**TASK TO CARRY OUT**
From the first line to the last, return the data exactly as written.

(Stored entries)
------

Below are the code and all the weights of a small trained network. Each question names an input and a target symbol and asks about switching units off, where a switched-off unit gives its printed mean instead of its output.

import numpy as np


def w(rows, s, z=0):
    codes = np.array(rows[::2]) - 128.0
    scale = np.full(codes.shape[1], s)
    scale[-1] = z or s
    return codes * scale


def norm(h):
    return h / np.sqrt((h * h).mean(-1, keepdims=True) + 1e-5)


def f(y):
    return y / 2 * (1 + np.tanh(0.7978845608 * (y + 0.044715 * y**3)))


def softmax(a):
    e = np.exp(a - a.max(-1, keepdims=True))
    return e / e.sum(-1, keepdims=True)


def log_softmax(a):
    a = a - a.max(-1, keepdims=True)
    return a - np.log(np.exp(a).sum(-1, keepdims=True))


def net(x, mask):
    ids = ['βγδεζηθλμξπστφψ'.index(c) for c in x.split()]
    T = len(ids)
    res = E[ids] + P[:T]
    u = 0
    for l in range(3):
        r = norm(res)
        for j in range(2):
            rows = slice(2 * j, 2 * j + 2)
            q, k, v = (r @ M[l][rows].T for M in (Q, K, V))
            z = softmax(np.where(np.tri(T) > 0, q @ k.T / 2**0.5, -1e9)) @ v
            o = O[l][rows]
            res = res + np.where(mask[u + j], z, o[:, -1]) @ o[:, :-1]
        u += 2
        y = f(norm(res) @ A[l][:, :-1].T + A[l][:, -1])
        res = res + np.where(mask[u : u + 4], y, B[l][:, -1]) @ B[l][:, :-1]
        u += 4
    return log_softmax(norm(res)[-1] @ U[:, :-1].T + U[:, -1])


Q, K, V, O, A, B = {}, {}, {}, {}, {}, {}
E = w([
[154,154,77,127,73,135,118,140,117,79,195],'β',
[110,59,148,44,44,173,114,144,84,59,211],'γ',
[39,181,138,137,46,113,134,136,231,174,128],'δ',
[145,143,168,182,59,111,183,236,37,145,162],'ε',
[135,132,95,73,199,38,64,226,115,155,178],'ζ',
[225,179,94,228,161,202,90,160,75,146,159],'η',
[133,76,59,76,66,114,143,130,111,99,150],'θ',
[160,35,136,114,100,137,166,117,120,85,121],'λ',
[86,50,112,130,110,181,92,86,121,100,128],'μ',
[148,13,119,83,66,105,125,47,132,130,152],'ξ',
[127,117,41,19,80,152,94,64,122,131,199],'π',
[158,100,93,166,178,136,3,154,180,159,104],'σ',
[104,80,108,146,77,206,96,129,124,92,144],'τ',
[70,53,102,102,80,160,89,72,74,108,128],'φ',
[153,217,118,51,218,172,100,97,139,151,85],'ψ',
],0.02)
P = w([
[108,139,74,154,136,133,168,131,142,7,123],'0',
[105,91,70,60,78,165,105,175,110,126,109],'1',
[110,81,82,75,82,163,96,167,110,146,116],'2',
[109,86,98,73,95,164,97,163,112,149,118],'3',
[111,88,110,82,96,158,93,156,111,156,125],'4',
[110,99,117,89,96,160,80,157,110,161,127],'5',
[108,99,130,92,107,165,79,155,120,166,129],'6',
[106,101,141,101,122,161,80,149,111,165,135],'7',
[104,105,149,104,124,159,74,151,115,167,146],'8',
[100,104,165,107,135,163,77,149,125,169,141],'9',
[105,111,180,116,146,158,73,140,116,172,147],'10',
[99,102,194,119,152,159,65,137,126,175,148],'11',
],0.019)
Q[0] = w([
[25,4,206,53,15,233,140,53,53,66,245],'0.h0',
[96,191,82,214,127,55,197,112,140,118,104],'0.h0',
[125,114,107,158,85,67,153,88,121,98,108],'0.h1',
[136,194,83,199,193,71,160,170,175,169,63],'0.h1',
],0.011)
K[0] = w([
[142,183,244,170,149,91,118,161,144,247,103],'0.h0',
[123,100,102,102,67,132,167,123,113,132,110],'0.h0',
[130,105,100,97,89,152,132,99,101,171,149],'0.h1',
[119,73,55,94,106,150,154,102,116,52,137],'0.h1',
],0.016)
V[0] = w([
[42,149,105,215,85,203,137,97,254,174,163],'0.h0',
[151,104,42,107,215,155,107,41,136,143,165],'0.h0',
[92,98,164,8,48,210,84,117,101,108,230],'0.h1',
[129,59,130,118,110,19,108,15,161,123,139],'0.h1',
],0.0094)
O[0] = w([
[123,197,113,110,29,179,100,140,249,183,170,167],'0.h0',
[182,194,45,45,222,170,37,53,87,95,71,104],'0.h0',
[132,132,196,2,107,189,145,217,150,76,116,244],'0.h1',
[56,53,85,77,211,152,137,121,215,167,211,2],'0.h1',
],0.0088,0.0098)
A[0] = w([
[188,121,65,134,139,41,120,26,111,146,172,175],'0.n0',
[81,109,160,190,75,96,219,191,68,121,177,95],'0.n1',
[117,74,120,137,254,27,104,97,130,150,40,3],'0.n2',
[128,78,241,153,69,102,168,156,58,165,63,187],'0.n3',
],0.0084,0.011)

------

**WRITTEN SOLUTION**
Below are the code and all the weights of a small trained network. Each question names an input and a target symbol and asks about switching units off, where a switched-off unit gives its printed mean instead of its output.

import numpy as np


def w(rows, s, z=0):
    codes = np.array(rows[::2]) - 128.0
    scale = np.full(codes.shape[1], s)
    scale[-1] = z or s
    return codes * scale


def norm(h):
    return h / np.sqrt((h * h).mean(-1, keepdims=True) + 1e-5)


def f(y):
    return y / 2 * (1 + np.tanh(0.7978845608 * (y + 0.044715 * y**3)))


def softmax(a):
    e = np.exp(a - a.max(-1, keepdims=True))
    return e / e.sum(-1, keepdims=True)


def log_softmax(a):
    a = a - a.max(-1, keepdims=True)
    return a - np.log(np.exp(a).sum(-1, keepdims=True))


def net(x, mask):
    ids = ['βγδεζηθλμξπστφψ'.index(c) for c in x.split()]
    T = len(ids)
    res = E[ids] + P[:T]
    u = 0
    for l in range(3):
        r = norm(res)
        for j in range(2):
            rows = slice(2 * j, 2 * j + 2)
            q, k, v = (r @ M[l][rows].T for M in (Q, K, V))
            z = softmax(np.where(np.tri(T) > 0, q @ k.T / 2**0.5, -1e9)) @ v
            o = O[l][rows]
            res = res + np.where(mask[u + j], z, o[:, -1]) @ o[:, :-1]
        u += 2
        y = f(norm(res) @ A[l][:, :-1].T + A[l][:, -1])
        res = res + np.where(mask[u : u + 4], y, B[l][:, -1]) @ B[l][:, :-1]
        u += 4
    return log_softmax(norm(res)[-1] @ U[:, :-1].T + U[:, -1])


Q, K, V, O, A, B = {}, {}, {}, {}, {}, {}
E = w([
[154,154,77,127,73,135,118,140,117,79,195],'β',
[110,59,148,44,44,173,114,144,84,59,211],'γ',
[39,181,138,137,46,113,134,136,231,174,128],'δ',
[145,143,168,182,59,111,183,236,37,145,162],'ε',
[135,132,95,73,199,38,64,226,115,155,178],'ζ',
[225,179,94,228,161,202,90,160,75,146,159],'η',
[133,76,59,76,66,114,143,130,111,99,150],'θ',
[160,35,136,114,100,137,166,117,120,85,121],'λ',
[86,50,112,130,110,181,92,86,121,100,128],'μ',
[148,13,119,83,66,105,125,47,132,130,152],'ξ',
[127,117,41,19,80,152,94,64,122,131,199],'π',
[158,100,93,166,178,136,3,154,180,159,104],'σ',
[104,80,108,146,77,206,96,129,124,92,144],'τ',
[70,53,102,102,80,160,89,72,74,108,128],'φ',
[153,217,118,51,218,172,100,97,139,151,85],'ψ',
],0.02)
P = w([
[108,139,74,154,136,133,168,131,142,7,123],'0',
[105,91,70,60,78,165,105,175,110,126,109],'1',
[110,81,82,75,82,163,96,167,110,146,116],'2',
[109,86,98,73,95,164,97,163,112,149,118],'3',
[111,88,110,82,96,158,93,156,111,156,125],'4',
[110,99,117,89,96,160,80,157,110,161,127],'5',
[108,99,130,92,107,165,79,155,120,166,129],'6',
[106,101,141,101,122,161,80,149,111,165,135],'7',
[104,105,149,104,124,159,74,151,115,167,146],'8',
[100,104,165,107,135,163,77,149,125,169,141],'9',
[105,111,180,116,146,158,73,140,116,172,147],'10',
[99,102,194,119,152,159,65,137,126,175,148],'11',
],0.019)
Q[0] = w([
[25,4,206,53,15,233,140,53,53,66,245],'0.h0',
[96,191,82,214,127,55,197,112,140,118,104],'0.h0',
[125,114,107,158,85,67,153,88,121,98,108],'0.h1',
[136,194,83,199,193,71,160,170,175,169,63],'0.h1',
],0.011)
K[0] = w([
[142,183,244,170,149,91,118,161,144,247,103],'0.h0',
[123,100,102,102,67,132,167,123,113,132,110],'0.h0',
[130,105,100,97,89,152,132,99,101,171,149],'0.h1',
[119,73,55,94,106,150,154,102,116,52,137],'0.h1',
],0.016)
V[0] = w([
[42,149,105,215,85,203,137,97,254,174,163],'0.h0',
[151,104,42,107,215,155,107,41,136,143,165],'0.h0',
[92,98,164,8,48,210,84,117,101,108,230],'0.h1',
[129,59,130,118,110,19,108,15,161,123,139],'0.h1',
],0.0094)
O[0] = w([
[123,197,113,110,29,179,100,140,249,183,170,167],'0.h0',
[182,194,45,45,222,170,37,53,87,95,71,104],'0.h0',
[132,132,196,2,107,189,145,217,150,76,116,244],'0.h1',
[56,53,85,77,211,152,137,121,215,167,211,2],'0.h1',
],0.0088,0.0098)
A[0] = w([
[188,121,65,134,139,41,120,26,111,146,172,175],'0.n0',
[81,109,160,190,75,96,219,191,68,121,177,95],'0.n1',
[117,74,120,137,254,27,104,97,130,150,40,3],'0.n2',
[128,78,241,153,69,102,168,156,58,165,63,187],'0.n3',
],0.0084,0.011)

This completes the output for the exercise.